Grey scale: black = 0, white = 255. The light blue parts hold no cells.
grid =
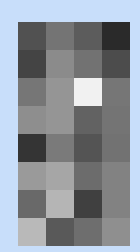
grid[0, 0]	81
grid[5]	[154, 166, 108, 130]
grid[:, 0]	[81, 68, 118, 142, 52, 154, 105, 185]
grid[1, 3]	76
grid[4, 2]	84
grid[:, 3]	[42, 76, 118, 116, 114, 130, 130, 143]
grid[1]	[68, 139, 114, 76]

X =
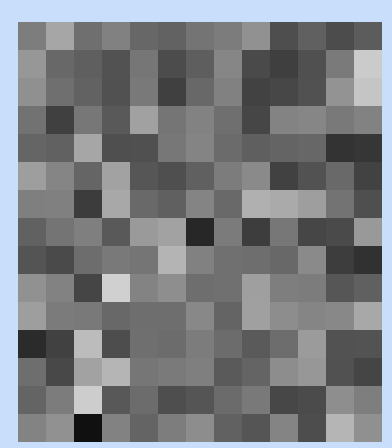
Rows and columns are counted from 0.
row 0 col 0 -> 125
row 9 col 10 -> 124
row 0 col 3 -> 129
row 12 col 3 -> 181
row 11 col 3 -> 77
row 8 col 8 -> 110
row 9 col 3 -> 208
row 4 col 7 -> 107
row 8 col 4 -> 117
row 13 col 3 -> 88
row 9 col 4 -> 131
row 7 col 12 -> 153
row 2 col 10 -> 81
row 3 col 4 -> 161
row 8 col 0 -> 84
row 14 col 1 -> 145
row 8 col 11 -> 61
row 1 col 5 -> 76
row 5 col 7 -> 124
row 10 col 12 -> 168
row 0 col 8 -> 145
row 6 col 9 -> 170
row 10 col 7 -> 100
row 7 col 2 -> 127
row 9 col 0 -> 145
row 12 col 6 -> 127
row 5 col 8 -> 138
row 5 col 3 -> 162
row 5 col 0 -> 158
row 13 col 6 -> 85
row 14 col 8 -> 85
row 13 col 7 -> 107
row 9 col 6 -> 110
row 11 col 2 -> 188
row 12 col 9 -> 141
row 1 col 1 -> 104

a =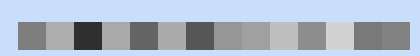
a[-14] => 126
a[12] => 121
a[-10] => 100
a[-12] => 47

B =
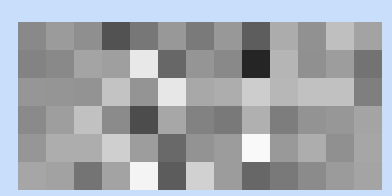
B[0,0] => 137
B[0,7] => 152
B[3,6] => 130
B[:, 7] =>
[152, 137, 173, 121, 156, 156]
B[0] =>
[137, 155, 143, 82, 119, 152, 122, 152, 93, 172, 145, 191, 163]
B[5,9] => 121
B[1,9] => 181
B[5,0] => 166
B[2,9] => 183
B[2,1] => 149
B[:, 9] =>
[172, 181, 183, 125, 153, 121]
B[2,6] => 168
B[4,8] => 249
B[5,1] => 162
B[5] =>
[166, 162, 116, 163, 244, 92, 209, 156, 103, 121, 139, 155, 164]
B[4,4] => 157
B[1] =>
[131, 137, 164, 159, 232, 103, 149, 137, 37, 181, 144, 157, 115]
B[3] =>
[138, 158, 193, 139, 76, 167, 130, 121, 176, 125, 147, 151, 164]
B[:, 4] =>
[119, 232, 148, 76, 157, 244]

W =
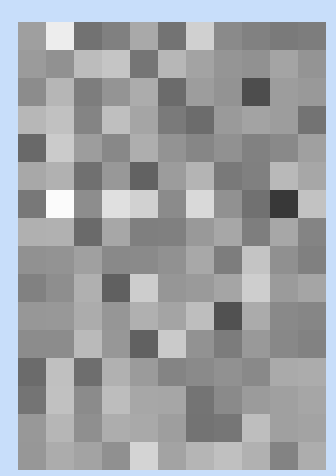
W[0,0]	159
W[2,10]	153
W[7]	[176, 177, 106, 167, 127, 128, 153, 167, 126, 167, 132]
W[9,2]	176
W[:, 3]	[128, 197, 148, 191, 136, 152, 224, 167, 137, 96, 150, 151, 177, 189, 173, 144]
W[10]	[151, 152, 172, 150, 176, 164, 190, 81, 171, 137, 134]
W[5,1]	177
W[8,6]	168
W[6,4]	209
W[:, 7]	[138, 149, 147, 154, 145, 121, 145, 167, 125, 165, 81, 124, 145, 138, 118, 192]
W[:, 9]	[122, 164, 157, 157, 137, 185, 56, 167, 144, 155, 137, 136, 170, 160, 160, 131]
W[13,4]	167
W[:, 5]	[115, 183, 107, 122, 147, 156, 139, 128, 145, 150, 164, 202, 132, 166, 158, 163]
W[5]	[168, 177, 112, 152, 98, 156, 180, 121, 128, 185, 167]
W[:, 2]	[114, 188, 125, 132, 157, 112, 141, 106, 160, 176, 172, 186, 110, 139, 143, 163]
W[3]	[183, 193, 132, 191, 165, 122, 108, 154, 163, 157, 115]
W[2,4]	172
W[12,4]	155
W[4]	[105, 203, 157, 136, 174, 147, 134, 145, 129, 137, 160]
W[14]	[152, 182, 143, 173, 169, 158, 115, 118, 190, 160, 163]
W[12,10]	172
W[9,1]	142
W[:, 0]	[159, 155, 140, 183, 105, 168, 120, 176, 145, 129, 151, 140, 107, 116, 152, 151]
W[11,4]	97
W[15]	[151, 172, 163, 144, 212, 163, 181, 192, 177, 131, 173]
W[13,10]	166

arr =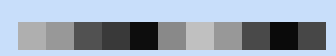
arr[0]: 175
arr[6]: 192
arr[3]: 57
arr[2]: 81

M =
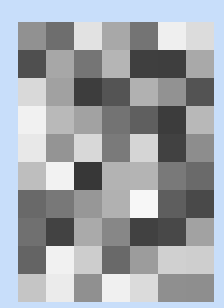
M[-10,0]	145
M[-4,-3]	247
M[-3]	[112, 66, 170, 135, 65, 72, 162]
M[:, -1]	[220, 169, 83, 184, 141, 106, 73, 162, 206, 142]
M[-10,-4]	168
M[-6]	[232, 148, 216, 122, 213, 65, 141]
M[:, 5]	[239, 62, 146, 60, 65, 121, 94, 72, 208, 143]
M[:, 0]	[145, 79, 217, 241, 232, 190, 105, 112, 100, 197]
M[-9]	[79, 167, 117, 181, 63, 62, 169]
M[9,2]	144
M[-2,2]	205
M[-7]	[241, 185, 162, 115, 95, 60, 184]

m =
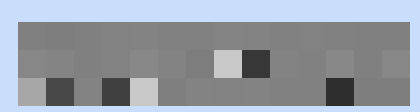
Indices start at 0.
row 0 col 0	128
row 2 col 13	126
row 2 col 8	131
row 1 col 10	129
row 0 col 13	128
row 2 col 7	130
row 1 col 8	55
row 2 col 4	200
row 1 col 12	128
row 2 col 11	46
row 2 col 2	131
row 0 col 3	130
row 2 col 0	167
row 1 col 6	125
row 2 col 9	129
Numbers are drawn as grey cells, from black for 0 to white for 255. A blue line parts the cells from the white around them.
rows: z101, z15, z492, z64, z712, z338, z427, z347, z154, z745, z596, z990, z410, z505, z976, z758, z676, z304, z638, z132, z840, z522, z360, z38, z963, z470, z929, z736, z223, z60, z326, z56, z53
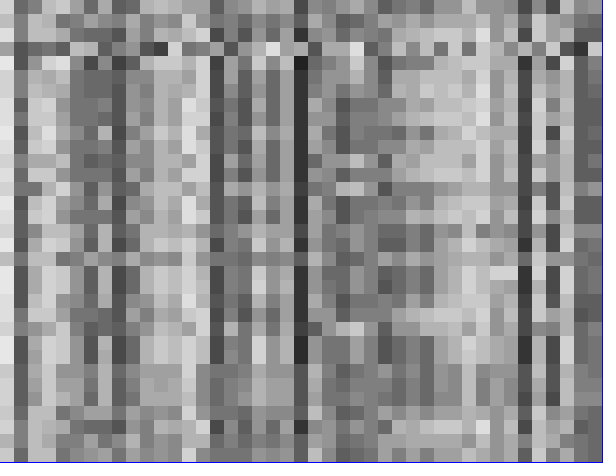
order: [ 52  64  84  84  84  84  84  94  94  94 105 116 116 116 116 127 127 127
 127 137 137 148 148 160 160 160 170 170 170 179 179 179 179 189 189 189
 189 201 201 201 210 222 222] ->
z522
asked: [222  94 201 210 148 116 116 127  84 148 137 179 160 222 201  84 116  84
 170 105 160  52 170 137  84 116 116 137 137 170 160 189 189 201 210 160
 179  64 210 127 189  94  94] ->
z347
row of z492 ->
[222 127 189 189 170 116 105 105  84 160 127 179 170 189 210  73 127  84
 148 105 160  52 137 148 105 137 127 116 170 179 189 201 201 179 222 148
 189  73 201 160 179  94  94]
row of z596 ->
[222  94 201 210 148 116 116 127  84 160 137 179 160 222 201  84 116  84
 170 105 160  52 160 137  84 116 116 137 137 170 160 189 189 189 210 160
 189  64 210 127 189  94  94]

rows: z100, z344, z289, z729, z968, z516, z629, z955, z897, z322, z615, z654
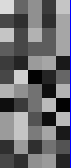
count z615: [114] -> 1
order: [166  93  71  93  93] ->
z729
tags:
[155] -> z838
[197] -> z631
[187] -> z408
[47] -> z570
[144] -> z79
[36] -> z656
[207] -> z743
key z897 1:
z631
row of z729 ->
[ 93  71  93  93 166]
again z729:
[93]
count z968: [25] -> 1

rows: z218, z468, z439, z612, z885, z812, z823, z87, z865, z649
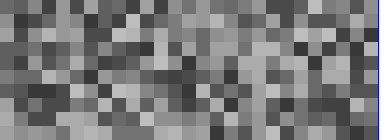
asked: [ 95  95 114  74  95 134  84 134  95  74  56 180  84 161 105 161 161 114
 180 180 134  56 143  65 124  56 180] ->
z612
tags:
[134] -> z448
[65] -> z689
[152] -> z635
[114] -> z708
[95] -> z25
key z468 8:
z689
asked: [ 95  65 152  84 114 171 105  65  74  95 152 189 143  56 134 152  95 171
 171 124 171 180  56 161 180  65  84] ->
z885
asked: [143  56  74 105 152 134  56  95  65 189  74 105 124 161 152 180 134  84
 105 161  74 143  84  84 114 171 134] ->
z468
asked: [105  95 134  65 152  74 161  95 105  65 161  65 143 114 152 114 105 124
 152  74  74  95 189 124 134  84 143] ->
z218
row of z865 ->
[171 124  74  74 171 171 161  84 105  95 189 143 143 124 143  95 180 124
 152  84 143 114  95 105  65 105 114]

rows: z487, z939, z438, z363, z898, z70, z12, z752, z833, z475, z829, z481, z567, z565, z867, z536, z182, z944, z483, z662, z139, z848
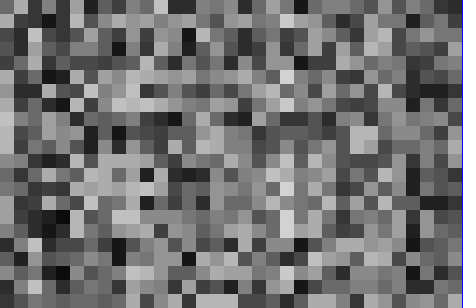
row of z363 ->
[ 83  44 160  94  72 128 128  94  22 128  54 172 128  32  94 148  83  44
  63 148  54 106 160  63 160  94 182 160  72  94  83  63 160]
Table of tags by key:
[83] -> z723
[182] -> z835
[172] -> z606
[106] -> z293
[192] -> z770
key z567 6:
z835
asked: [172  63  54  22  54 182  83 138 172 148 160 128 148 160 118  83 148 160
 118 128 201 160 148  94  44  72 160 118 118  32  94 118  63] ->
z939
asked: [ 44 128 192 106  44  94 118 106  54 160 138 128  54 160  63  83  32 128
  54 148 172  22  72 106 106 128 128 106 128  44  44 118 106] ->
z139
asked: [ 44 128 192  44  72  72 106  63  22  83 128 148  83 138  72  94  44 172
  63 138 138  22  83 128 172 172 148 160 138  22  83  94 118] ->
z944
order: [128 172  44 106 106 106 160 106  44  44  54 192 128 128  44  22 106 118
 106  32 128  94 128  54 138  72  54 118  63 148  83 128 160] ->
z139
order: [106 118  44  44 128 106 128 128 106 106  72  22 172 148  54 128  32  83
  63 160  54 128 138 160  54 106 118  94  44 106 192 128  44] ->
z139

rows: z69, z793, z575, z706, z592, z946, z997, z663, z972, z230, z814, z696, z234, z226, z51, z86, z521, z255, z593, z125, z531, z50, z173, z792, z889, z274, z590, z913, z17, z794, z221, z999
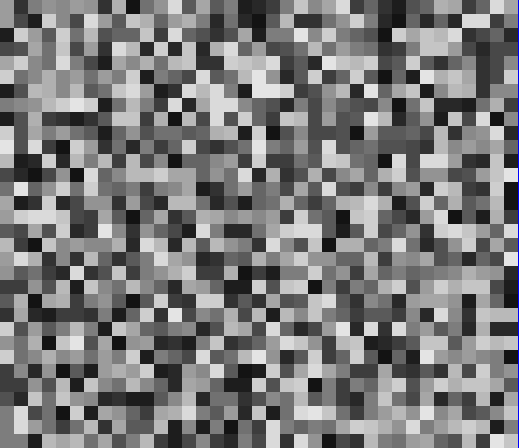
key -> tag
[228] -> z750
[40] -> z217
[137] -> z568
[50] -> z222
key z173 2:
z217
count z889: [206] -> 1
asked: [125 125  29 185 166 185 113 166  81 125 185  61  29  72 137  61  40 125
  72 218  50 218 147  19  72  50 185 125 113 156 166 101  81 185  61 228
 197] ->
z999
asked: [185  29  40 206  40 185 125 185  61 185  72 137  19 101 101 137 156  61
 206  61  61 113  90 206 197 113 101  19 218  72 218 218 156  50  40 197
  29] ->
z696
================
What the task requires ▸ If a line of the data above holds the string "white", count it, then state only the total.

Response to this exercise ▸ 2